== DATA FOR THIS TASK

Each row of a before or after table is a point. One or more steps were done to the points. Then noise was added and the rows were shuffled. The steps act on columns, c1 being the first. What was done? A step turns or swaps two columns, mirrors them in a line or flattens them onto one, adds a multiple of one to another, or multiplies or shifts one. Angles are multiples of 10 degrees, from the lower column toward the higher: turns from -170 to 170, lines from 10 to 170 but not 90. Use the fewest steps. Two steps may share a column if one is a turn and the other turns, adds or multiplies; they go together, in the order done. Otherwise the lowest column goes first.

Before (8 x 2):
[7 -2]
[48 19]
[34 -19]
[-106 -25]
[58 1]
[-21 -29]
[-48 -43]
[24 25]
After, 8 rows:
[82 -3]
[18 -3]
[52 -4]
[-12 2]
[-70 2]
[63 -1]
[95 -2]
[67 7]
Steps: shift c1 by 40; multiply c2 by 0

Before (9 x 6):
[5 -14 10 71 9 -28]
[17 52 2 -13 43 -4]
[-6 22 10 55 -29 -46]
[-94 7 -6 -93 -5 -27]
[-12 41 58 49 -1 -46]
[7 44 7 67 -15 84]
[10 59 -15 57 1 -45]
[-47 28 0 42 -16 76]
[6 19 -4 -108 -22 -24]
After (9 x 6):
[17 30 -6 -23 -100 -25]
[-1 45 76 1 43 -43]
[22 56 -14 3 62 -53]
[33 30 -8 43 -7 -25]
[8 5 13 7 74 -3]
[-34 -27 2 -19 39 14]
[-4 31 17 -28 53 -30]
[-89 10 -8 -11 -89 -15]
[22 -13 9 -20 71 13]
Steps: shift c1 by 10; flatten c2 and c6 onto the line at 140 degrees; multiply c3 by 1.3; swap c4 and c5

Before (11 x 11):
[-6 34 6 36 10 44 4 -15 47 11 4]
[-28 36 -34 -50 46 -11 -39 -4 -20 14 28]
[37 -3 -82 -27 43 -30 33 -11 -11 44 -32]
[35 37 -82 36 19 23 -48 49 -31 0 41]
[-32 6 -4 -47 12 5 34 0 -2 -48 24]
[0 16 -35 34 24 -21 4 -28 -7 9 18]
[-22 -33 -46 -47 -36 -18 9 48 59 -24 -34]
[25 -19 -4 24 32 11 -18 36 38 -50 15]
[26 23 12 -33 -4 -28 4 -17 23 44 49]
[51 15 5 -40 -50 -36 -6 2 61 -3 -31]
[15 17 6 -27 -12 15 -55 -23 -20 42 34]
After (11 x 11):
[-27 -15 -116 -11 23 -25 7 95 75 -25 -43]
[-5 14 12 52 -50 -17 3 -23 27 14 20]
[-31 10 -92 -55 -25 40 -42 26 12 11 37]
[45 -8 18 -1 77 -15 -11 0 69 -3 -24]
[27 15 31 -14 36 21 2 -29 38 49 57]
[26 4 -4 35 -10 31 -22 42 15 -51 6]
[35 -14 -234 -29 19 66 30 76 5 43 -27]
[-35 5 -10 -43 -22 5 37 -5 23 -44 22]
[9 10 6 -30 -4 -19 -56 -29 -5 44 37]
[33 13 -210 17 -12 20 -51 130 -48 6 42]
[0 7 -105 25 0 31 2 5 -18 9 18]
Steps: add -0.5 times c1 to c6; turn c5 and c6 by 120 degrees; flatten c2 and c11 onto the line at 70 degrees; multiply c3 by 3; turn c3 and c8 by -20 degrees; turn c4 and c9 by -30 degrees

Before:
[-15 -23 -11 -25 28 17 -40 32 -43 -80 53 29 -142 -25 -5 15 36 85]
[-8 -8 13 -27 -9 -75 -33 -8 31 -30 -61 -65 11 -4 7 -34 46 -32]
[-30 -8 82 -24 11 -71 -57 42 -119 -77 64 -38 3 -7 18 -54 -33 -35]
[31 40 10 66 -21 -69 4 63 -58 13 28 35 7 -14 14 28 75 -22]
[38 9 -27 -3 4 -72 -45 51 20 -44 53 2 10 29 9 -24 2 -2]
[50 -39 -32 -6 -22 0 -5 13 25 19 -13 -1 10 -20 15 28 -23 27]
[37 74 -9 10 -30 8 -13 3 18 -36 24 26 -4 -21 23 11 -8 -24]
[46 -25 7 19 182 -39 -16 44 13 9 33 -4 -45 -27 22 22 -6 -31]
[-35 -2 40 -27 -28 12 -26 54 -31 13 25 27 6 17 -3 -35 3 -29]
[47 53 0 -30 -4 -53 -28 43 32 22 68 24 -21 -17 9 41 30 -6]
[53 -2 26 -24 -17 -35 9 41 -49 -25 -3 -20 -34 31 0 19 -7 18]
[48 -31 -22 98 17 -15 -18 15 -50 23 68 22 0 40 27 68 17 -39]
After:
[-48 10 -23 -51 -27 14 -28 -44 -34 11 23 -82 4 17 -3 -33 -1 10]
[-10 -62 2 4 -29 8 -12 33 21 -39 47 15 -5 33 22 9 -7 24]
[-50 -1 -9 -25 -18 -33 10 45 -46 -26 -6 -51 -35 -31 -2 20 -8 -32]
[-56 11 24 13 4 -71 -45 29 22 -45 56 -78 10 -14 8 -22 1 6]
[10 -14 2 -39 -9 -73 -31 -8 30 -30 -62 107 10 -53 7 -33 47 18]
[-36 26 -58 -69 11 -71 -56 -34 -116 -80 57 76 4 -29 18 -55 -32 12]
[-70 -26 -43 43 -23 -71 4 21 -61 10 36 -14 6 36 14 28 71 39]
[-53 33 -16 0 184 -39 -16 38 13 9 23 78 -46 9 20 20 -8 33]
[-28 38 24 14 27 16 -37 -21 -43 -82 42 20 -140 37 -1 14 34 -86]
[-22 53 -31 76 17 -16 -19 45 -49 20 53 -137 -2 2 26 70 17 70]
[-49 -29 13 -25 -4 -53 -26 38 29 23 84 7 -20 28 8 39 31 -4]
[-22 34 29 20 -22 -2 -6 46 27 18 -24 51 10 9 13 27 -22 -20]
Steps: turn c1 and c8 by 100 degrees; mirror c2 and c11 in the line at 80 degrees; turn c3 and c4 by 150 degrees; turn c4 and c18 by -160 degrees; turn c12 and c14 by 120 degrees; multiply c12 by 3

Before, 11 rows:
[23 1 26 -4 -12 -4 30 12 17 31 34 22 34 -1 7 42 -43 -49 -19 -11 -11 37 14 -33 82 38 -18 20 -17 53 56 -45]
[26 14 39 17 -7 10 48 36 17 33 31 7 35 -22 23 -31 57 -32 1 2 -14 -78 11 -8 -11 -20 -33 -11 -21 0 -57 38]
[26 -11 4 -2 33 114 15 -29 -11 17 -8 -13 46 -12 57 -32 -42 7 13 -19 -101 37 12 3 13 -36 -42 -14 -12 36 18 -16]
[28 11 28 -9 30 -6 33 27 -68 29 -16 -6 26 -12 -13 32 -60 -108 -41 32 5 42 -56 -30 16 28 -38 -32 -62 17 21 -5]
[-6 17 -2 0 15 -12 15 29 19 -38 -22 75 46 58 -14 97 -19 -18 0 -8 10 -43 -37 -65 -6 -31 64 -85 -63 52 -25 -52]
[29 1 64 -3 38 -6 -15 17 -10 16 18 -27 33 3 -10 36 -11 11 12 15 -5 -77 0 -28 32 -36 -25 0 -57 -18 -86 11]
[37 -34 55 -41 -4 14 -2 22 12 18 -10 1 41 -26 42 -25 -50 4 -9 -26 11 28 -8 -23 106 -29 130 -10 52 12 13 -42]
[24 10 15 -24 6 -16 38 26 2 -201 5 -10 -4 -1 102 68 -64 1 -20 -20 13 -2 -19 10 43 -7 1 -6 34 35 53 206]
[32 7 47 -22 43 -11 -65 -49 -24 -25 -18 6 -46 38 9 9 -21 -46 4 -10 -19 35 -6 -33 14 56 -31 -18 -3 -22 -50 -25]
[-69 18 43 -16 9 12 47 -42 -3 7 7 -16 34 22 5 67 -35 6 2 -28 -26 -20 -34 2 15 -17 -9 26 11 -17 3 -56]
[-59 -112 17 29 110 7 57 -50 8 23 -17 -11 -51 26 31 -29 -50 -10 -1 2 4 -14 -8 8 86 -14 -36 2 -5 -21 3 5]
After:
[27 110 -4 25 33 -3 33 25 7 27 9 -8 26 -11 8 32 -61 -15 -39 32 5 24 -55 -29 -24 -21 16 -36 66 34 13 -8]
[30 -13 43 -32 38 -7 -10 15 -15 12 34 -23 29 4 36 42 -14 7 9 17 -5 -78 -7 -32 4 16 9 -2 58 59 -84 12]
[18 8 -23 -15 5 -18 46 34 5 -198 40 -5 -2 1 114 69 -62 25 -27 -21 18 -4 -21 9 -20 -12 11 -13 -37 28 52 205]
[40 -30 7 -43 -4 16 -8 26 9 20 88 -1 43 -19 78 -26 -51 -79 -14 -21 3 28 -6 -18 -60 -14 -100 -15 -87 54 13 -47]
[21 45 -41 33 -11 -5 31 14 2 31 89 19 35 5 27 42 -43 -18 -22 -14 -8 43 12 -35 -13 -24 13 26 19 43 56 -45]
[-8 30 -47 -29 18 -9 16 31 -3 -31 -20 78 40 57 -21 89 -18 33 1 -10 13 -41 -38 -66 -20 18 -81 -83 35 16 -18 -47]
[25 -21 -36 -32 32 122 21 -28 6 18 11 -13 50 -10 56 -31 -42 -25 18 -22 -110 34 7 3 -16 20 32 -17 28 14 15 -18]
[23 41 14 -10 -10 9 47 33 -15 31 7 7 38 -21 46 -37 52 25 -5 1 -11 -71 3 -5 29 22 20 -8 38 37 -54 40]
[-72 12 32 -28 13 14 44 -40 5 6 15 -15 35 23 33 65 -36 50 3 -26 -29 -20 -42 5 1 0 16 26 -5 37 8 -56]
[-59 -90 26 2 108 6 49 -52 -3 21 65 -14 -52 24 38 -29 -52 -271 4 -1 5 -13 -10 11 -55 33 28 6 19 11 6 11]
[26 47 36 39 46 -9 -61 -51 13 -23 10 7 -45 36 44 10 -19 5 7 -14 -16 32 -14 -40 -20 -50 28 -17 17 42 -51 -28]
Steps: multiply c2 by 2.5; turn c2 and c18 by 70 degrees; add 0.7 times c3 to c15; turn c3 and c30 by 70 degrees; mirror c4 and c26 in the line at 30 degrees; flatten c9 and c22 onto the line at 80 degrees; mirror c11 and c25 in the line at 30 degrees; turn c27 and c29 by -160 degrees

Before (9 x 64):
[-38 4 -11 -87 38 47 -8 -16 50 8 12 -19 6 -34 20 30 -12 5 3 62 -18 -91 26 6 34 -7 -14 -4 -17 61 -41 -15 -9 -12 -14 -25 -24 -6 -35 13 -8 -22 -17 -21 58 -30 54 24 64 7 39 -19 -29 -160 -2 22 -1 -50 4 13 -16 -24 -4 21]
[54 -32 -32 41 5 49 9 58 -43 -22 -29 4 -34 -9 15 11 4 8 10 -6 -57 14 -86 -5 39 38 -30 22 0 -28 -7 -10 -6 -1 92 7 -34 41 46 6 40 -9 39 -22 -25 40 -6 9 -38 24 25 69 -61 83 -3 17 30 -31 -16 29 -44 27 -26 44]
[20 17 39 34 22 -9 -8 31 12 -33 -55 -25 -18 25 11 15 13 28 30 10 -43 -76 17 32 40 1 -5 11 -40 21 -54 -20 -21 6 36 -12 -17 47 52 36 27 10 -22 10 19 -44 7 -21 -150 54 -32 16 -11 54 -5 -10 55 -11 34 10 -10 -5 22 -73]
[10 40 13 -20 9 7 4 5 29 -1 -54 80 18 -1 8 35 -8 -25 93 -25 6 1 20 24 -43 46 22 -21 -14 49 9 -22 0 -49 28 46 65 43 13 22 -5 4 15 9 27 7 -13 -115 67 36 -37 -57 -20 60 20 7 -19 -30 32 21 1 0 -45 40]
[34 37 58 34 -19 46 10 27 20 21 -45 9 30 -27 2 23 19 -29 17 -25 -42 -45 -15 2 -36 -13 70 -24 2 46 -51 -41 -14 -18 -10 -25 -52 39 18 -67 5 -17 1 -10 45 34 7 39 36 41 -53 -3 34 75 -3 11 29 -13 36 -59 -11 11 -1 -49]
[11 37 -47 11 36 -59 -64 59 -4 -6 -54 -30 33 25 18 -14 0 18 -2 -32 -37 -24 15 15 0 96 17 12 5 75 -67 46 29 -68 16 -20 -49 9 25 29 62 13 -8 31 -18 14 -21 -33 50 42 -21 6 -39 8 31 14 -66 -17 24 -19 -1 13 -23 -20]
[-20 26 -7 -56 7 34 9 -16 -37 -41 -43 -11 10 44 -20 -42 -168 43 30 -23 0 -11 -14 108 -47 -13 -26 -20 -14 -219 -69 -27 -13 -45 -8 66 -48 44 35 36 -8 1 -20 0 -37 37 14 40 42 30 -19 -19 -46 17 68 -18 43 -55 20 -39 -17 -93 108 16]
[-29 -38 -34 16 -27 31 -16 -15 -11 1 -32 5 -15 -5 11 -4 4 26 -5 -35 -4 -81 -8 3 42 -9 -37 6 -26 48 163 -34 12 -6 -6 6 -28 -70 -28 6 -14 17 -18 -22 -23 38 -12 13 -58 40 -31 -43 28 -122 41 -12 -7 -21 30 1 -1 -4 -50 -69]
[3 -19 -2 40 4 40 -18 4 -38 -33 11 -26 -1 -9 -82 -44 20 -31 -6 49 4 9 5 11 -16 45 -39 -45 -95 -1 -59 -1 61 -3 5 -27 -26 23 -22 22 49 -17 20 -20 -7 24 -16 -29 51 -45 -34 -27 -60 48 -3 68 44 -11 -44 15 -7 5 -54 38]
After:
[-39 2 -15 -88 -40 45 -7 -19 50 6 29 -15 6 -102 20 29 -14 3 3 62 -18 -93 29 28 33 -6 -13 -5 -17 63 -39 -14 -7 28 -10 -28 -24 -5 -36 14 -9 -19 -16 -23 58 -16 56 22 64 6 39 -20 -30 -159 -4 22 -2 -1 5 12 -16 -20 -3 19]
[35 38 60 33 6 46 8 28 22 22 -19 7 33 -80 2 23 20 -28 15 -25 -40 -48 -16 -31 -37 -14 69 -26 2 46 -50 -39 -15 15 -12 -26 -49 39 17 -66 4 -16 1 -9 46 42 7 38 38 42 -54 -5 34 74 -5 9 30 -1 37 -61 -13 10 -2 -47]
[54 -32 -31 40 -35 51 12 56 -44 -21 -20 7 -35 -28 17 13 4 7 9 -6 -56 16 -85 -39 40 40 -29 20 2 -28 -8 -10 -5 13 91 8 -34 42 46 4 42 -8 39 -22 -23 27 -8 8 -40 23 25 70 -62 83 -4 19 31 1 -15 31 -46 28 -26 45]
[12 40 -48 10 -29 -60 -61 58 -1 -3 -76 -30 31 77 19 -14 3 17 -4 -30 -38 -24 12 -8 -1 98 17 10 4 72 -70 46 31 80 12 -22 -47 6 26 28 63 13 -10 31 -17 56 -21 -33 50 42 -22 8 -38 8 30 14 -68 0 23 -20 0 11 -23 -23]
[8 40 12 -17 11 9 4 8 27 1 -135 80 17 -3 7 35 -9 -26 96 -28 4 1 22 2 -42 45 25 -19 -13 50 9 -23 1 48 27 44 65 41 12 20 -5 6 13 8 25 75 -13 -115 68 37 -39 -57 -21 62 22 7 -16 2 33 21 0 1 -45 41]
[-21 24 -6 -54 8 34 8 -17 -37 -41 -18 -12 11 134 -20 -43 -166 40 31 -23 2 -11 -14 2 -48 -14 -27 -20 -16 -219 -66 -28 -13 45 -7 68 -51 44 34 34 -4 -1 -19 3 -37 342 16 41 43 28 -20 -18 -45 19 69 -17 41 1 21 -41 -17 -93 108 15]
[-28 -35 -35 16 27 32 -17 -17 -8 2 -21 7 -17 -16 13 -2 4 26 -5 -36 -5 -81 -7 -35 43 -8 -37 6 -24 49 165 -32 12 -4 -3 7 -29 -71 -28 7 -14 16 -17 -22 -20 50 -11 13 -55 42 -32 -41 29 -120 41 -11 -5 1 29 2 -2 -2 -49 -71]
[2 -19 -1 41 -2 39 -19 7 -38 -33 -9 -24 1 -29 -84 -43 21 -32 -4 48 5 8 7 -18 -14 48 -40 -46 -97 -2 -59 -1 59 4 3 -28 -24 27 -22 24 48 -17 19 -22 -6 55 -19 -29 51 -46 -34 -30 -62 47 -1 66 44 0 -43 16 -5 6 -55 39]
[18 16 41 34 -42 -9 -8 29 12 -32 -72 -26 -21 76 10 14 13 26 31 10 -43 -77 17 52 39 -1 -8 13 -40 22 -53 -20 -20 11 36 -10 -19 47 50 36 30 9 -21 10 20 49 6 -21 -152 55 -30 19 -10 54 -4 -9 57 -2 35 9 -11 -4 23 -71]
Steps: add -0.5 times c21 to c5; turn c5 and c34 by 160 degrees; add 0.7 times c48 to c11; multiply c14 by 3; turn c24 and c46 by 70 degrees; multiply c46 by 3; multiply c58 by 0

Before:
[-1 -48 70 -34 -9 -89 -50 27 53 -15 -67 34 5 58 -3 -86 -15 -31 27 38 -31 -36 12 -26 63 -44 20 34 -14 -45 -25 -39 13 -46 -2 -4 -35 -22 -18 11 21 -8 18 -45 55 21 -18 25 -96 -23 -40 55 -4 -26 42 -31 -44 51 -25 37 -98 14 -36 68]
[-12 22 -24 72 -29 26 -16 20 8 -75 7 11 -83 -20 -44 -32 5 -73 -13 -33 -12 -59 42 -39 5 -3 -14 -33 -75 23 47 3 -48 46 7 89 -41 36 1 -3 -35 -51 -110 50 -53 6 7 -6 39 -9 45 -19 6 47 26 37 -49 -48 -14 -9 17 56 28 -1]
[-20 -54 61 -58 -71 -13 25 -22 -8 12 -46 93 -126 45 -26 -45 -42 13 55 4 12 -47 20 31 8 2 -49 -79 38 72 -65 -63 -59 -59 40 -50 29 -42 -42 20 16 24 -9 -40 -71 35 46 -87 38 51 -86 51 63 -74 -5 47 27 73 81 68 13 -82 10 58]
[-22 -46 -17 16 2 -19 -59 60 -27 -86 3 28 -57 14 -66 -59 11 -9 -23 -54 32 -92 41 -41 -31 -43 0 -40 -32 42 59 -21 -59 31 32 37 -81 -7 -1 37 -39 16 -61 46 -31 -8 6 -21 47 64 34 7 35 27 32 -10 -3 -23 -33 36 3 2 39 -50]
[73 28 -21 46 7 20 4 -40 -17 -28 25 -21 -55 -2 -30 42 45 -84 -44 10 10 -1 -14 -5 2 -49 16 -30 7 59 19 14 3 19 4 -10 26 23 18 -44 -33 -51 -41 94 -14 -34 0 -35 5 -25 35 -47 -7 34 -102 -35 -46 -83 35 -10 21 11 42 -25]
[18 17 37 33 -2 26 53 -11 26 -5 40 11 -6 -10 -25 19 19 -22 -48 -14 -11 14 -31 1 12 -18 14 15 32 -2 -46 -8 10 -63 4 -43 81 -3 0 -18 -32 -48 7 19 5 -9 -3 -34 49 -57 -5 -13 -38 -9 -55 -26 -110 17 73 -7 -50 -67 26 25]
[51 70 -36 62 16 44 -7 13 -37 -64 43 -43 -51 -30 -30 -4 58 -69 -43 -42 35 -6 37 -23 4 -40 -33 -4 39 8 44 -7 -17 -18 -5 64 20 30 12 -14 -62 -55 -20 75 -19 -13 -6 -10 17 16 16 -65 -53 26 -63 13 -16 -52 -38 -6 -3 7 39 12]
[81 7 -15 78 13 33 31 8 -46 -26 -23 3 -66 -13 -14 24 23 -45 -21 -88 -23 -16 -16 -5 9 -34 29 1 13 16 46 -23 26 11 0 10 17 8 16 0 -14 -7 -18 42 -30 -33 -2 0 9 -1 79 -79 -36 48 -73 -4 -33 -35 30 -31 -18 -29 11 2]
[0 -53 51 -43 -29 -32 36 24 -73 0 -42 46 -59 76 -22 -108 -44 22 47 -20 -15 -16 -8 -26 2 18 -23 -106 2 54 -32 -61 -33 -58 82 -47 -6 -20 -82 73 -4 -7 1 -5 -73 -29 46 -64 15 57 -44 72 72 -28 39 85 50 -16 31 27 25 -52 85 24]
[39 37 29 37 21 45 53 -3 4 -8 38 -6 -32 11 10 63 11 -24 -47 12 -35 39 -50 29 36 -29 47 13 28 -20 21 19 23 -17 -51 -79 52 6 -83 -37 4 5 17 9 37 27 27 29 17 -49 -28 -53 -79 -24 -38 -45 -52 5 18 29 -37 -21 -6 3]
[-25 -22 82 -19 35 -42 10 9 81 -7 -18 -34 32 71 18 -17 7 -29 49 10 -27 -15 -6 -37 81 4 24 16 -7 -49 -43 -35 50 -48 -29 -3 -55 -57 -23 23 15 -28 -29 -22 16 34 -6 14 -59 -47 -25 -21 19 -54 -4 -58 -44 77 6 55 -38 -35 -22 42]
[46 43 12 40 3 38 37 8 -10 -8 8 -5 -1 9 0 8 17 -62 -40 3 26 -22 -43 18 31 -11 72 -14 56 15 31 29 27 -10 -32 43 50 0 -11 25 -43 5 -13 57 -3 -28 -19 -23 -11 -41 -1 -9 -36 14 -61 -8 -38 8 75 10 -11 -11 16 29]
[35 16 30 -36 -18 32 74 -31 8 30 -11 19 -29 10 -27 26 29 34 -21 33 -2 9 -67 9 37 -44 86 10 23 7 -11 14 7 -91 -9 -46 23 -15 -22 11 -14 -15 5 -51 30 6 12 15 -56 -13 -17 -65 -31 -23 -16 -33 -37 8 30 15 -24 -79 26 56]
After:
[30 24 32 -39 -24 -19 76 -32 12 36 -37 11 -27 -37 -23 -38 30 36 -13 29 -1 12 -70 15 93 -48 95 55 27 6 -24 15 3 -91 -16 -42 23 -14 -32 16 -15 -10 5 -52 37 7 6 13 -51 -10 -14 -62 -40 -24 -21 -31 15 -1 27 13 -22 45 -69 53]
[-5 -51 70 -39 -15 36 -50 22 59 -11 -79 43 22 -51 -10 116 -23 -32 32 40 -32 -40 10 -28 161 -32 21 101 -14 -48 -22 -42 10 -52 -7 -9 -44 -17 -19 8 17 -5 16 -45 55 12 -17 29 -95 -21 -47 56 -4 -26 37 -33 62 50 -28 36 -102 17 35 67]
[-10 -51 48 -40 -21 -22 32 27 -70 -1 -74 43 -58 55 -25 111 -38 16 50 -18 -19 -18 -8 -18 6 17 -21 -75 -2 58 -29 -64 -27 -61 74 -52 -13 -29 -81 64 -2 -3 -1 3 -66 -33 50 -68 10 56 -50 68 66 -25 38 89 74 -19 31 23 26 4 -89 28]
[-19 -23 79 -21 36 30 10 3 80 -7 -9 -32 24 -36 19 30 5 -21 47 20 -29 -17 4 -43 194 6 24 38 -11 -42 -37 -40 45 -46 -33 -6 -52 -52 -34 15 14 -17 -39 -19 15 35 2 19 -57 -50 -23 -22 17 -50 -7 -48 71 77 12 50 -36 46 4 46]
[73 10 -23 75 16 -14 37 12 -52 -40 88 5 -67 -32 -10 -39 28 -43 -24 -94 -24 -22 -17 -11 13 -42 38 -75 10 23 35 -20 20 11 10 22 17 0 18 2 -13 -3 -25 37 -25 -30 -13 -4 1 -9 68 -85 -31 41 -75 -1 -19 -40 24 -39 -24 14 -29 8]
[-17 -55 70 -53 -66 -15 25 -32 -7 11 -92 88 -132 23 -20 47 -54 14 54 9 9 -49 32 30 21 -3 -44 -25 39 69 -66 -55 -52 -54 45 -51 18 -38 -39 9 21 26 -5 -33 -64 32 41 -93 27 53 -93 50 69 -71 -4 42 38 71 75 73 7 59 -62 51]
[11 19 39 24 -5 -21 52 -17 34 8 51 11 -7 -110 -30 -26 19 -25 -53 -26 -22 20 -31 -5 40 -24 9 -34 29 -6 -52 -6 8 -68 5 -46 85 -3 -4 -18 -35 -46 9 27 -2 -14 -6 -23 57 -51 -3 -11 -45 -13 -56 -21 -11 18 74 -2 -62 38 -62 26]
[-17 -55 -21 23 4 -13 -55 53 -18 -87 36 27 -69 1 -76 72 4 -11 -21 -59 44 -95 37 -41 -73 -47 -3 -85 -28 46 64 -22 -56 27 34 36 -75 -12 3 34 -44 15 -61 40 -40 -5 7 -22 53 59 42 1 30 19 26 -19 14 -31 -34 33 1 -27 -28 -42]
[57 72 -38 63 15 -46 -8 17 -36 -62 76 -40 -44 -23 -41 -25 55 -62 -36 -46 31 -9 39 -21 7 -27 -34 -72 35 0 49 -9 -24 -20 -7 67 24 37 10 -22 -60 -51 -17 79 -16 -10 -10 -1 22 18 21 -66 -51 27 -60 7 -33 -50 -37 -7 -7 -25 -24 15]
[42 44 11 40 -1 -27 46 11 -13 0 -13 2 -5 -40 0 -22 22 -61 -36 5 25 -22 -45 15 76 -10 73 -7 50 16 39 30 22 -17 -29 51 52 2 -16 25 -50 -4 -12 53 -4 -34 -23 -20 -11 -52 -3 -6 -32 16 -68 -9 -3 0 85 19 -13 3 -26 30]
[38 32 35 40 29 -12 54 6 2 -4 22 1 -33 -43 17 -82 10 -18 -51 16 -39 41 -47 35 90 -27 52 8 27 -14 17 24 27 -13 -41 -81 61 4 -87 -38 1 12 10 6 37 25 29 38 13 -39 -25 -56 -75 -25 -40 -49 16 10 11 38 -38 15 -5 -1]
[66 25 -16 41 8 1 15 -46 -17 -24 -14 -19 -53 -44 -26 -43 50 -84 -51 7 14 -3 -15 -9 15 -46 17 -28 7 62 23 3 6 20 3 -18 25 24 13 -53 -26 -47 -39 98 -17 -41 1 -38 9 -34 34 -40 -11 36 -107 -37 -8 -77 41 3 18 -26 -17 -23]
[-18 19 -32 74 -33 -38 -15 15 5 -82 28 8 -70 -49 -33 12 8 -67 -14 -31 -16 -56 50 -32 14 -1 -16 -63 -75 13 57 -1 -53 54 12 81 -48 33 2 -6 -36 -52 -104 48 -60 5 15 -5 23 -3 42 -22 9 48 26 39 -20 -45 -12 -11 16 -59 25 -2]
Steps: turn c6 and c16 by -150 degrees; add -1.5 times c20 to c11; turn c11 and c28 by -40 degrees; swap c14 and c57; multiply c25 by 2.5; turn c62 and c63 by 140 degrees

====

REQUIRED WORK |
Take the entries above and return only the lines from the one with "[-29 -38 -34" to the one with "[-28 -35 -35", both included, unchanged.

RESULT OF THIS TASK |
[-29 -38 -34 16 -27 31 -16 -15 -11 1 -32 5 -15 -5 11 -4 4 26 -5 -35 -4 -81 -8 3 42 -9 -37 6 -26 48 163 -34 12 -6 -6 6 -28 -70 -28 6 -14 17 -18 -22 -23 38 -12 13 -58 40 -31 -43 28 -122 41 -12 -7 -21 30 1 -1 -4 -50 -69]
[3 -19 -2 40 4 40 -18 4 -38 -33 11 -26 -1 -9 -82 -44 20 -31 -6 49 4 9 5 11 -16 45 -39 -45 -95 -1 -59 -1 61 -3 5 -27 -26 23 -22 22 49 -17 20 -20 -7 24 -16 -29 51 -45 -34 -27 -60 48 -3 68 44 -11 -44 15 -7 5 -54 38]
After:
[-39 2 -15 -88 -40 45 -7 -19 50 6 29 -15 6 -102 20 29 -14 3 3 62 -18 -93 29 28 33 -6 -13 -5 -17 63 -39 -14 -7 28 -10 -28 -24 -5 -36 14 -9 -19 -16 -23 58 -16 56 22 64 6 39 -20 -30 -159 -4 22 -2 -1 5 12 -16 -20 -3 19]
[35 38 60 33 6 46 8 28 22 22 -19 7 33 -80 2 23 20 -28 15 -25 -40 -48 -16 -31 -37 -14 69 -26 2 46 -50 -39 -15 15 -12 -26 -49 39 17 -66 4 -16 1 -9 46 42 7 38 38 42 -54 -5 34 74 -5 9 30 -1 37 -61 -13 10 -2 -47]
[54 -32 -31 40 -35 51 12 56 -44 -21 -20 7 -35 -28 17 13 4 7 9 -6 -56 16 -85 -39 40 40 -29 20 2 -28 -8 -10 -5 13 91 8 -34 42 46 4 42 -8 39 -22 -23 27 -8 8 -40 23 25 70 -62 83 -4 19 31 1 -15 31 -46 28 -26 45]
[12 40 -48 10 -29 -60 -61 58 -1 -3 -76 -30 31 77 19 -14 3 17 -4 -30 -38 -24 12 -8 -1 98 17 10 4 72 -70 46 31 80 12 -22 -47 6 26 28 63 13 -10 31 -17 56 -21 -33 50 42 -22 8 -38 8 30 14 -68 0 23 -20 0 11 -23 -23]
[8 40 12 -17 11 9 4 8 27 1 -135 80 17 -3 7 35 -9 -26 96 -28 4 1 22 2 -42 45 25 -19 -13 50 9 -23 1 48 27 44 65 41 12 20 -5 6 13 8 25 75 -13 -115 68 37 -39 -57 -21 62 22 7 -16 2 33 21 0 1 -45 41]
[-21 24 -6 -54 8 34 8 -17 -37 -41 -18 -12 11 134 -20 -43 -166 40 31 -23 2 -11 -14 2 -48 -14 -27 -20 -16 -219 -66 -28 -13 45 -7 68 -51 44 34 34 -4 -1 -19 3 -37 342 16 41 43 28 -20 -18 -45 19 69 -17 41 1 21 -41 -17 -93 108 15]
[-28 -35 -35 16 27 32 -17 -17 -8 2 -21 7 -17 -16 13 -2 4 26 -5 -36 -5 -81 -7 -35 43 -8 -37 6 -24 49 165 -32 12 -4 -3 7 -29 -71 -28 7 -14 16 -17 -22 -20 50 -11 13 -55 42 -32 -41 29 -120 41 -11 -5 1 29 2 -2 -2 -49 -71]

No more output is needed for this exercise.